== Action item ==
Each line containing the word "straight" must be copied from the material below.

== Task material ==
Rows are points. The last column is the point's height on a tilted bowl or saddle (a function of degree 2), plus a little noise. Count its main directions that bend up, bend down and stay straight.

Points (18 x 4):
[[-22   0  30  24]
 [ 80  47  29  13]
 [ -8  31  30  -3]
 [ 22   5  66  -4]
 [ -4 -34 -19  34]
 [ 68  21 -21 -30]
 [  4   6  21  36]
 [-66  13  26 -27]
 [-62 -24 -39  54]
 [ 12  42  -8  23]
 [-44 -59  41  58]
 [ 16  21   8  31]
 [-33  36 -57  19]
 [ 32 -41  33  58]
 [ 35  -7  13  37]
 [-38 -25  38  29]
 [ 26  38  15  19]
 [ 28  -3 -53 -58]]
Directions: 0 up, 1 down, 2 straight

Points:
[[-37 -33  29  37]
 [ 20  17 -34  19]
 [ -5   5  18  10]
 [ 24   3  51  14]
 [ 50 -37  23  26]
 [ 20 -12  -7  12]
 [-46  95 -15  78]
 [-16  22 -55  41]
 [-24 -30   8  27]
 [-18  15  -4  17]
 [-30 -15 -17  30]
 [ 43 -20 -13  19]
 [  3  40   9  12]
 [ -1  24  18  10]
 [-10  39  12  16]
 [-31 -50 -64  74]
 [-29 -64 -16  54]
 [ 15  16 -35  20]]
Directions: 3 up, 0 down, 0 straight

Points:
[[-71  15  22 -13 -22]
 [-49   4   5 -20  -2]
 [-13   7  -2  -1  14]
 [ 11 -33  34  21   3]
 [ 37   2  -9   9   8]
 [-29 -26  19 -14   8]
 [-40 -21 -14 -15   4]
 [ -3  27 -16 -95 -95]
 [-36  50  47   9  -2]
 [-48  20  47 -10 -13]
 [ 42 -34  27 -34 -12]
 [-28  13 -45 -21 -23]
 [ 15 -26  -6   6  12]
 [ -5  -3  41  46  -1]
 [ 28   0 -33  -3  -8]
 [-30  13 -20  41 -12]
 [  5  34  56   3   9]
 [-27  13  53  11   0]
 [ 41  18   4 -12   2]
 [-42 -13  15 -24   2]
 [ -3 -37  22  44 -12]
 [ 20  11  56 -11  -1]]
Directions: 0 up, 3 down, 1 straight

Points:
[[ 13  -3   7  16 -31 -32  -2]
 [ 19 -43  21  11  24 -28 -43]
 [ 35 -28   7 -24 -10  23 -43]
 [  3  14  18 -11   1  19  -5]
 [-12 -27  -1 -28  20  23 -24]
 [ 47  10  10 -16 -26 -17 -35]
 [  4  21  -3  -7  43 -13  -6]
 [  9 -27   8  21 -21 -37 -12]
 [-31 -12  -9  10  24  12 -21]
 [ 50  11 -32  13  29  18 -37]
 [-36  37  19 -14 -11 -30 -18]
 [ -4 -17 -44  36   9  22 -24]
 [ 28   5  66 -22 -22 -16 -53]
 [ -6 -15  15  17  -7   3 -11]
 [-11  -4 -12  14  -6  14  -8]
 [ 18 -13 -15 -26   2  11 -15]
 [-24 -31 -45  -2 -40   4 -61]
 [ 15  10 -15 -22  10 -24 -13]
 [-45   6  28  17 -15  36 -68]
 [  8  13   8  40 -18   4  -9]
 [ -4 -14  13  22  -2  -1  -9]
 [ 18  33  23 -10  95   4 -60]
 [-17  22   6 -24 -14  58 -33]
 [ 40  20 -39   4  -2   0 -36]
 [ 14 -22  52  -2 -42  43 -73]
 [ 11  50  16  17 -16 -25 -13]
 [-33 -14  19 -13  47  14 -47]
 [ 40  10  -8   7   6   4 -20]
 [ 44 -63  -9 -10 -16  -7 -74]
 [ 55 -41   7  15 -55 -12 -59]
 [ -5  46 -35   7  29 -26 -20]
 [ 23 -13 -20  -7  34   2  -7]
 [ -6 -39 -30 -11   8  32 -39]
 [ -8 -37   5  14 -13 -30 -22]
 [-12   4  42  -3 -16  -5 -20]
 [ 18 -29  14   4 -17   9 -24]
 [ 32  42   0   2 -26 -11 -20]
 [-13 -33   2  -5  11 -17 -26]
 [ -3 -18  19 -16  -7   5 -16]
 [  7   4  -9  -3  -6  14  -3]
 [ 23  22  51  25  -7  10 -47]]
Directions: 0 up, 4 down, 2 straight

Points (71 x 9):
[[  5   7 -35 -35  24  21   3  18  43]
 [ 11  44 -39   7  34 -32   1  21  34]
 [ -1 -20 -22  22  18  63  35  14  82]
 [  4 -20  51  15  28 -13 -25  13  24]
 [ 20  12  67  15   6  -1   4  -8  28]
 [ 43 -24 -43  56   2  35  27  -4  60]
 [-19 -42  35 -45  23  19  16   7  61]
 [ 43   6 -36   5  13  10 -17   4  24]
 [-17  38  -4 -18   2   2  -3  -8  -4]
 [-13  -3  43  24 -14  12 -30   5   4]
 [ 43  11  10   6   6 -11  22   7   7]
 [ 27  12 -29   9  15  21  -8  11  21]
 [ 45  14   5 -13  -5 -60 -13  46  50]
 [ 36  -8  34 -12 -41  32 -20  27  -7]
 [ 53 -35   1 -45  -1 -46 -38  36  40]
 [-14   8  64 -38  18  -3  24  13  49]
 [-17 -24  38 -13  41  47  -8   1  63]
 [ 15  10   6  95  20   3 -29  14  66]
 [ 33   9  -2  -6 -43 -39  -7  11   8]
 [-13 -23   0   0  -7   0  31  37  16]
 [ -3   5  17 -26 -12  -7 -16  25  -1]
 [ 16   6  -5  -1  17  16  18   6   6]
 [ 20  38  40  -2 -30 -19  -7 -25   3]
 [-24  -4  22 -19  11 -24  -8  27  21]
 [-29 -20 -42 -26 -58 -65  -5 -13  63]
 [ 13   4  47 -15   0 -20  12  69  50]
 [ 14 -11 -54  15  -6  20  53  11  74]
 [ -3 -36 -33  60  55 -20  40  54  15]
 [ 14   5 -57 -11 -21   8 -19 -24  57]
 [ -6  10  39 -10 -20  33 -34  23 -10]
 [ 38 -14  -3 -36 -17 -30 -13 -18  29]
 [ -3 -50  16 -12  11 -56  47 -24  19]
 [  5  30  46  18 -14  66 -25  24  14]
 [ -8  36  10   3 -14  19 -45  26  -1]
 [ -3 -28 -38  18 -17  -2  33  27  24]
 [  2  17  23 -15 -32   3 -22 -24  -5]
 [ 46 -34   7  -6   0  -7  24  20   6]
 [  7  -7  21  13  24   2  44  52  58]
 [ -7  36   1 -37 -13  31  57 -62  26]
 [  1   3 -55 -19   3  21  33  -5  58]
 [-21  13  20 -32  22 -28  38  18  46]
 [ -3  -6 -30 -10 -67  -3   8   4   1]
 [-22  -3 -26  -2  13  57  10 -39  61]
 [ 16  10  13  -2  20  52 -25   2  32]
 [-25 -28 -15  40  16  31  23  19  44]
 [  1  18  19 -50  28 -17  -9  -3  27]
 [-11 -50 -28 -10  -2  -6 -21   6   1]
 [  2 -54   7 -20  -8  -4  -8  -6   0]
 [ 32  32 -31  -9  -9  10  29 -22  16]
 [-36   7  10 -30 -23 -23 -12  -4  14]
 [-16  -6  30 -29   1  11  -1 -24  22]
 [ 18  13  -6   1  49 -10 -46 -27  16]
 [ 36  25 -38   8  15 -28  -5   5  19]
 [ -1  18  66   5 -32 -27   8 -14  25]
 [ -3  35  -8  21 -17  36  31 -24  18]
 [-28  45 -25  10 -14 -33 -27 -50  64]
 [  4 -13   5  28  21 -25 -35   5   4]
 [ 17  -3 -10   3 -25   9  -8   9  -2]
 [-31  32  40  -5  -7  16 -41  -1   0]
 [-38 -10  -8  10 -11  11   2   7  14]
 [ 40   3  23 -16  -8  -2  18  22  17]
 [  4  52  -8  14  28  34  27  -6 -13]
 [-30 -26 -13  -6 -15 -40 -61 -27  65]
 [ 32  48 -13  24  -4  -8 -12  -6  11]
 [ 15  36 -35  34   7  21  29  27  57]
 [-19 -25   4  16 -11 -14  34  24  11]
 [-11  33  34   1 -18  -5  43 -27  19]
 [ 22  -7  -6  -2  31  16  -2 -27  -4]
 [ 19 -28 -39   8 -34  38   2  -3  42]
 [-28 -18  -4  18 -12 -52 -26  -2  13]
 [-13   6  10 -58 -35  14   6 -20  17]]
Directions: 6 up, 2 down, 0 straight

Points (65 x 9):
[[ -1  29  13 -17  29 -51 -67   9 -76]
 [ 30  14 -50 -67  -5   8  -2  13 -37]
 [ 25 -11   8   4 -38   6 -50  11 -29]
 [ 42   0  16   2 -17  56  13 -35 -10]
 [-49 -20 -35  11 -56  -2 -16  36 -16]
 [-14 -21 -25  15  56 -14  18  12 -12]
 [ 55  28  -4  -9  17   4 -29 -43 -33]
 [ -7 -13 -23 -41 -15 -20  13 -29   6]
 [-25  15 -24  -5  19  19 -50 -15 -29]
 [-42  17 -36   6  -1 -57 -19  41 -39]
 [ 15  39   7  70  72  29   2 -12 -95]
 [ -1 -25 -28 -38   7 -12 -13  56 -31]
 [ 19  -4  33  -7 -11 -15   0  -7  -2]
 [  6 -51 -15  68 -15  10  95  17 -36]
 [-37  -4 -33  -4  -4 -13 -27   6  -3]
 [-26   1  50  20  22  57 -54  -6 -65]
 [ 28  -3 -41  41 -28 -12  45  22  -4]
 [  6 -25  29 -29  19  36 -29  45 -36]
 [  9  11  28  33   1 -23  11  39 -24]
 [ 59  -8 -25 -38  14  32  38 -59  -6]
 [ 25 -14 -12  51   8  31 -25 -48 -31]
 [  6 -10   1 -45  28   5  19 -73  -8]
 [ -7  25  -2 -25  -1 -15  42  50 -23]
 [ -1 -43 -20   3  19   2  24 -23  11]
 [ 25  38  43   9 -27  50   0  10 -44]
 [-54   9  25 -15  17  16 -11  -3 -13]
 [-18  73 -19 -37 -19 -18   5  30 -59]
 [ -7  28  43  11  -5   8 -28 -22 -32]
 [  8  19  32   0 -40 -39  -7   0 -19]
 [ 34  34 -73 -40   1 -13 -35  33 -77]
 [ -3  14   6   0  27  46 -52  -2 -51]
 [-10 -19   3 -44 -10 -12 -59  -1 -19]
 [ -3 -35 -36  16 -32  -8 -28  49 -27]
 [-13  29 -11 -30 -29  24  13  50 -36]
 [ 56  38 -52 -42 -13  10  71   2 -14]
 [-20 -71 -32 -52 -12 -18 -18  13 -11]
 [ 36   2 -25 -12  11 -13 -29   1 -24]
 [ 35 -10  14  21 -12  39  37  -2   0]
 [-13  -5 -31 -63  12 -28  -1  -6 -13]
 [-61 -57 -15  15  29 -20   9  38  -5]
 [ 14 -27  50 -47 -31  12 -34  -5 -23]
 [-14 -53  11 -11 -24  25  -9  39  -5]
 [ 32  52 -23 -26  -2 -26  23 -11 -14]
 [-54  42 -18 -30 -12  23  26 -16 -32]
 [ 30  28  47 -39 -54   7  49 -68 -40]
 [ 37  25  54 -33  16 -24  -2  42 -56]
 [ 10  35  27   3 -19  17  47  23 -17]
 [-16  29 -13   4  23   1  22   0  -8]
 [-24 -41  78  -7 -13  12  59 -48 -37]
 [ 41 -12  26  18  -6   7  26  39 -13]
 [ -2 -24 -21   2  34  80 -15 -31 -30]
 [-39  12 -35  14   8 -76  19  29 -32]
 [  2  36 -19  62   5 -22  -2 -14 -35]
 [-15  -2  49   3 -10  13   9   8  -9]
 [ -1 -13 -20 -21  -6  -3  25  22   4]
 [  9  29 -37   1 -19 -50 -35  10 -40]
 [-73  -4  59  27  -8   9 -49  10 -42]
 [ 20   7  -9  55 -24 -45 -26 -15 -34]
 [ 15  12  40  10  48 -30  33  42 -36]
 [-37 -36 -22  25 -28  22  25  -4   4]
 [-21  -7 -60  15 -28  12 -29 -50  -8]
 [-12 -23  -7 -40 -49   5  36  14  -9]
 [ 12  11  25  -8  82  -2  32   7 -36]
 [ 11  12 -59 -50   3 -15  34  50 -40]
 [-27  47 -21 -22  64  24 -33  -9 -69]]
Directions: 0 up, 7 down, 1 straight

Points, 62 rows:
[[-18  16  20  -8   0   1  28  32  -5]
 [ -1  24  20  18  15  14 -12   9   1]
 [-27  -9 -60  24 -32 -10  14  -9  13]
 [-25  13 -14  24  45  83  44 -14  -6]
 [ 45  45 -31  28 -34 -22   7  19  18]
 [ 42  -6  -6  -7 -32 -35  31  -8   3]
 [  5  17 -38  31  18 -32  48  16  13]
 [ 12  43 -10  -3 -50   3  -7  -6   4]
 [ -3   0   3 -21 -24 -33  -1 -28   8]
 [ 23  59   0   5 -10  -4  17 -36  -3]
 [-14   1  21 -14 -38 -14   5 -17   8]
 [-21 -15 -19   3 -21  -2   0 -19  -1]
 [ 43   0 -30 -50 -44 -19  33  13  16]
 [-32 -41  -5  21 -50   1 -43  24  24]
 [-72 -33   9 -20  45  -2   4  18   2]
 [  7 -30 -53   4  39 -31  -6  20  32]
 [-64  42  -8  15  16  42  51   5 -40]
 [ 38 -18 -15  47  -7  21  39  -1 -13]
 [ 37  -4 -10  20  28 -52  39  86  72]
 [ 10 -29  -4  35 -14 -18  25   1   9]
 [-19  38 -40  -4  28  -4 -10 -19  -2]
 [ -6   9  -6  10 -41 -29 -14  15   9]
 [-23 -28  34  18  42 -49 -48  -9  45]
 [-26 -15  -1 -11  -8 -30  15 -18   5]
 [  0 -23  25  -2  -9 -21 -11  -6  11]
 [  4   4 -70 -78 -17  -4  31  -7  56]
 [-31  33   9 -28 -45 -37  39 -23  20]
 [ 65  48 -11  23  19  25 -24 -10   7]
 [-23  68   8  27  23 -17  -7 -28  -8]
 [ 46   5  29  26  34  60  32  74  -3]
 [ 24 -20 -30 -33  29   7  41  -9   2]
 [-16   3 -19 -33  -9 -16  68  -2  14]
 [-42 -23 -27  -2  21  34  23  11   9]
 [-36  15 -36 -21  -7  19 -58  27   7]
 [  0   2  43   9 -20  35 -13 -45  13]
 [  1  51  47  12   3  23  -9  28  17]
 [ -3  43 -13  23  23  35 -43  44  48]
 [ 39  -2   9  22 -22 -21   4 -12  -6]
 [-61 -31  28  27  16  16  -8 -36  11]
 [-53 -34 -31  -8   9   3  19 -10   7]
 [-27  -9  -6  26   2  -4  45 -26 -15]
 [ -7  -5  14   2  14 -39  21  -6   2]
 [-61  51   6  33 -24   6  16 -53 -29]
 [-15  11  56   0  15  10  54  16 -32]
 [  0  72   5 -14 -36 -14  21  10  14]
 [-38  26 -38 -18  34 -11 -11  49  16]
 [ 37   1  43 -55  53   4  32 -45 -19]
 [ 12  41  24  -8 -25 -22  -9   9  10]
 [ 22 -15 -25 -13 -19   4   5 -48   3]
 [-19  -3 -17  22   6 -23  18 -36  -5]
 [-95  78   0  17  -5   9  28   1 -56]
 [ -8  17  19 -25 -47 -49  -3 -28  27]
 [ -1 -23   8 -16  48   6  -5  -9  -3]
 [-13  38  45  -1   6 -18  38  31 -11]
 [-17  50  47  48  31 -60 -21 -16  35]
 [ -7  13 -23  28  -6  -1   6 -48  -4]
 [-21 -14  67 -27  -2 -42  41 -17  32]
 [  8 -10  71  60 -16 -46 -24  37  95]
 [ 80 -22   9   4  64  43 -20  -6 -18]
 [-27  25  39   6  -7  72   7  21  17]
 [-31  32 -21  -2  -6 -30 -24  44  18]
 [ 18 -14  -4 -41 -19  -4  12  18  -1]]
Directions: 5 up, 2 down, 1 straight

== Result of this task ==
Rows are points. The last column is the point's height on a tilted bowl or saddle (a function of degree 2), plus a little noise. Count its main directions that bend up, bend down and stay straight.
Directions: 0 up, 1 down, 2 straight
Directions: 3 up, 0 down, 0 straight
Directions: 0 up, 3 down, 1 straight
Directions: 0 up, 4 down, 2 straight
Directions: 6 up, 2 down, 0 straight
Directions: 0 up, 7 down, 1 straight
Directions: 5 up, 2 down, 1 straight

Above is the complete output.